What you are asked to do: Below are the records. List every line holding the word "keepdims".

Data for this exercise:
Below is a small trained network, with its code and all its weights. Each question gives an input and a target symbol and asks what happens when units are switched off, that is, made to give their printed mean instead of their output.

import numpy as np


def w(rows, s, z=0):
    codes = np.array(rows[::2]) - 128.0
    scale = np.full(codes.shape[1], s)
    scale[-1] = z or s
    return codes * scale


def f(y):
    return y / 2 * (1 + np.tanh(0.7978845608 * (y + 0.044715 * y**3)))


def softmax(a):
    e = np.exp(a - a.max(-1, keepdims=True))
    return e / e.sum(-1, keepdims=True)


def log_softmax(a):
    a = a - a.max(-1, keepdims=True)
    return a - np.log(np.exp(a).sum(-1, keepdims=True))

Expected answer:
    e = np.exp(a - a.max(-1, keepdims=True))
    return e / e.sum(-1, keepdims=True)
    a = a - a.max(-1, keepdims=True)
    return a - np.log(np.exp(a).sum(-1, keepdims=True))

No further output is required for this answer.